Each row is a point. Each copy is the shape, with its points in the same order, turned, moved and blurred by noise. Say if it was mirrored as well.
In the rows, 128 means zero.

Shape:
[[114  95  82]
 [115 209 138]
 [136 169 143]
 [101 103 186]
 [171 111 173]
 [135 127 154]
 [119 110 104]]
Copy 1 (7 x 3):
[[113  70 114]
 [192 165  86]
 [156 160 113]
 [ 75 164  82]
 [ 97 171 151]
 [114 151 117]
 [120  97 110]]
Copy 1 is: only turned
Copy 2, 7 rows:
[[182 161 132]
 [ 94 115  63]
 [104 114 111]
 [164  59 140]
 [112  97 177]
 [133  98 138]
 [171 143 136]]
Copy 2 is: only turned
Copy 3 (7 x 3):
[[113  72 158]
 [132 108  41]
 [124 127  79]
 [ 46 137 110]
 [105 176 130]
 [ 98 140 110]
 [108  90 138]]
Copy 3 is: only turned

Shape (9 x 4):
[[ 85 194  95 126]
 [151 110 173 142]
 [ 88 132 124  93]
 [132 137 142  97]
 [117  46 172 125]
 [ 91 158 136  83]
 [179 108 105 122]
 [147  58 173 147]
 [115 178 117 113]]
Copy 1, 9 rows:
[[161 209 141 118]
 [ 79 102 147 103]
 [150 149 109 149]
 [123 128 147 142]
 [ 85  68  79 128]
 [134 166 128 165]
 [148  84 159  98]
 [ 77  68 106  98]
 [148 175 156 128]]
Copy 1 is: mirrored
Copy 2:
[[ 83 137  82  66]
 [161 126 164 130]
 [ 76 108 139  99]
 [114  98 130 124]
 [118 120 223 148]
 [ 89  85 123  86]
 [125 132 120 181]
 [152 136 205 157]
 [106 116  93  95]]
Copy 2 is: only turned
Copy 3 (9 x 4):
[[ 53 151  75 159]
 [143  93 159 123]
 [ 97 162 111 107]
 [110 118 110 106]
 [163 146 191  93]
 [ 72 145  95  95]
 [179 117  89 143]
 [175 119 191 118]
 [ 77 126  79 136]]
Copy 3 is: mirrored

Shape:
[[151 119 165 108]
 [ 92 156 103 188]
 [156 108  95  89]
 [138 126 112 174]
 [114 194 111 100]
 [ 72 192 174 103]
 [156 102 109  88]
 [143  92 111  95]
 [106 161 178  95]
 [ 95 122 160 158]]
Copy 1 (10 x 4):
[[159 126 150 138]
 [ 74  55 139  87]
 [110 168 113 143]
 [ 97 109 151  83]
 [ 87  78 126 181]
 [143  24 122 176]
 [132 162 114 143]
 [130 158 104 125]
 [159  69 131 163]
 [148  73 133  92]]
Copy 1 is: mirrored
Copy 2:
[[164 137 128 152]
 [ 92  84 150  75]
 [129  91  92 184]
 [136  73 129 100]
 [ 81 114 173 167]
 [ 83 182 183 135]
 [139 103  91 180]
 [135 106  80 166]
 [120 171 159 148]
 [127 138 129  87]]
Copy 2 is: only turned
Copy 3 (10 x 4):
[[ 94 140 170 142]
 [174 103 110  78]
 [ 93 132 105 171]
 [124  88 121 100]
 [185 143 133 166]
 [191 186 180 123]
 [ 86 137 114 167]
 [ 81 145 109 153]
 [146 175 181 137]
 [127 142 152  77]]
Copy 3 is: mirrored

Shape (9 x 6):
[[145 155 155  87  78 143]
 [174 125 154 129 165 126]
 [171 175  81 105  87 134]
 [201 139 105 167 127 117]
 [135  93  78 124 148 162]
 [100 170 143 166 122 163]
 [ 87 151 152  61 149 195]
 [ 98 138 100 156 143 193]
 [117 102  82 112 170 131]]
Copy 1, 9 rows:
[[135 145 165 156 166 102]
 [130 114 151  85  95  92]
 [ 62 174 140 135 159  96]
 [ 94 178 132  92  85  75]
 [ 78 106 102 144  86 124]
 [149 142  79 109 155 132]
 [127  49 123 143 186 137]
 [108 110  53 130 131 131]
 [ 73 101 122 124  87 159]]
Copy 1 is: mirrored
Copy 2:
[[153 137 119 126  89 160]
 [159 102 156 109 139  87]
 [145 130  72 154  73  98]
 [127  68 118 146 111  69]
 [118 119  77  69 142  77]
 [ 75 158 154 121 107 110]
 [152 212 132  57 112 130]
 [ 73 157 113  73 117  80]
 [134 138  82  85 172  75]]
Copy 2 is: mirrored

Shape, 11 rows:
[[ 83 120 160 141 167 137]
 [163  93 106 101 169 161]
 [193 159 209 140  52 133]
 [137 123  98 131 180 152]
 [100 151 178 123 191 109]
 [127 143 135 132  63 138]
 [ 87 137 114 133 153  69]
 [168 194 130 126  89 159]
 [128 118 137 113  75 133]
 [137 147 158 139  62 116]
 [136  74 104 167 148 146]]
Copy 1 (11 x 6):
[[163 155 140 170 138  65]
 [ 99 168 189 112 126 108]
 [203 122  98  85  46 159]
 [114 171 160 126 170 102]
 [191 163 156 191 144 107]
 [144  83  94 109 106 118]
 [124 145 107 197 160 123]
 [177  93 128  77 136 152]
 [128  97 113 124  90 115]
 [165 104  89 121  91 130]
 [ 96 183 116 112 136  71]]
Copy 1 is: only turned
Copy 2 (11 x 6):
[[184 117 144 169  71 138]
 [131  96 186 106 122 172]
 [ 48 137 133 175  96  48]
 [140 137 171 132 120 191]
 [167 146 162 153  43 139]
 [105 125  92 139 122 104]
 [195 175 116  92  81 141]
 [ 57 149 106 145 105 140]
 [112 100 117 124 122 103]
 [101 134  95 145 109  82]
 [163 125 165 139 165 136]]
Copy 2 is: mirrored
Copy 3, 11 rows:
[[130 183 149 164 136 145]
 [ 62 114 166 122 168 124]
 [162  36  76 183 121 160]
 [ 60 146 158 135 130 118]
 [142 165 176 149 105 181]
 [138  94  99 167 125  82]
 [147 176 135  99  94 118]
 [ 98  70 116 177  81 110]
 [143  96 118 154 145  89]
 [161  94  90 159 120 112]
 [ 82 155 115 126 180 119]]
Copy 3 is: only turned

Shape:
[[187  98 178 142 135  74 160  67]
 [170 107 137 184 136  94 155  99]
 [140 194  96 179 147 156 141 140]
 [160 151  82 191 110 131 194 119]
 [105 158  93 136 130 113  98 153]
 [166 136  88 107 122  99 145 109]
 [124 162  72 177 107 145 129 170]
 [187 110 147 109 159 120 144 120]
 [112 139 132 102 142  77 153 126]
 [140 125  94 117 174  84 107 116]
 [139 101 138 128 197  72 167 126]
 [134 217  54 162 113 125 170  97]
 [ 84 109 105  68 166 117 105 102]
 [152 102 137 148 174 103 177  95]]
Copy 1, 14 rows:
[[ 62  71 113 123 156  54 141 122]
 [ 95  68 163 130 142  86 127  99]
 [160 121 162 168 112 103  50  85]
 [117  93 176 177  96 106 105  51]
 [145 148 137 134 153 158  74 105]
 [ 88 139 125 116 115 112 106  82]
 [184 124 164 158 104 147  83  75]
 [117 124 117 104 121  67 118 137]
 [ 80 146 130 154 145 136 117 132]
 [ 95 153 149  93 161 126  87 108]
 [ 66 124 175 111 149  97 126 161]
 [108 135 159 201 115 124  49  41]
 [116 215 124 126 186 122 122 122]
 [ 78 114 173 134 144  77 137 116]]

########################################

Through the line that holds "[ 93 132 105 171]", repeat the material above exactly, starting at its first line.

Each row is a point. Each copy is the shape, with its points in the same order, turned, moved and blurred by noise. Say if it was mirrored as well.
In the rows, 128 means zero.

Shape:
[[114  95  82]
 [115 209 138]
 [136 169 143]
 [101 103 186]
 [171 111 173]
 [135 127 154]
 [119 110 104]]
Copy 1 (7 x 3):
[[113  70 114]
 [192 165  86]
 [156 160 113]
 [ 75 164  82]
 [ 97 171 151]
 [114 151 117]
 [120  97 110]]
Copy 1 is: only turned
Copy 2, 7 rows:
[[182 161 132]
 [ 94 115  63]
 [104 114 111]
 [164  59 140]
 [112  97 177]
 [133  98 138]
 [171 143 136]]
Copy 2 is: only turned
Copy 3 (7 x 3):
[[113  72 158]
 [132 108  41]
 [124 127  79]
 [ 46 137 110]
 [105 176 130]
 [ 98 140 110]
 [108  90 138]]
Copy 3 is: only turned

Shape (9 x 4):
[[ 85 194  95 126]
 [151 110 173 142]
 [ 88 132 124  93]
 [132 137 142  97]
 [117  46 172 125]
 [ 91 158 136  83]
 [179 108 105 122]
 [147  58 173 147]
 [115 178 117 113]]
Copy 1, 9 rows:
[[161 209 141 118]
 [ 79 102 147 103]
 [150 149 109 149]
 [123 128 147 142]
 [ 85  68  79 128]
 [134 166 128 165]
 [148  84 159  98]
 [ 77  68 106  98]
 [148 175 156 128]]
Copy 1 is: mirrored
Copy 2:
[[ 83 137  82  66]
 [161 126 164 130]
 [ 76 108 139  99]
 [114  98 130 124]
 [118 120 223 148]
 [ 89  85 123  86]
 [125 132 120 181]
 [152 136 205 157]
 [106 116  93  95]]
Copy 2 is: only turned
Copy 3 (9 x 4):
[[ 53 151  75 159]
 [143  93 159 123]
 [ 97 162 111 107]
 [110 118 110 106]
 [163 146 191  93]
 [ 72 145  95  95]
 [179 117  89 143]
 [175 119 191 118]
 [ 77 126  79 136]]
Copy 3 is: mirrored

Shape:
[[151 119 165 108]
 [ 92 156 103 188]
 [156 108  95  89]
 [138 126 112 174]
 [114 194 111 100]
 [ 72 192 174 103]
 [156 102 109  88]
 [143  92 111  95]
 [106 161 178  95]
 [ 95 122 160 158]]
Copy 1 (10 x 4):
[[159 126 150 138]
 [ 74  55 139  87]
 [110 168 113 143]
 [ 97 109 151  83]
 [ 87  78 126 181]
 [143  24 122 176]
 [132 162 114 143]
 [130 158 104 125]
 [159  69 131 163]
 [148  73 133  92]]
Copy 1 is: mirrored
Copy 2:
[[164 137 128 152]
 [ 92  84 150  75]
 [129  91  92 184]
 [136  73 129 100]
 [ 81 114 173 167]
 [ 83 182 183 135]
 [139 103  91 180]
 [135 106  80 166]
 [120 171 159 148]
 [127 138 129  87]]
Copy 2 is: only turned
Copy 3 (10 x 4):
[[ 94 140 170 142]
 [174 103 110  78]
 [ 93 132 105 171]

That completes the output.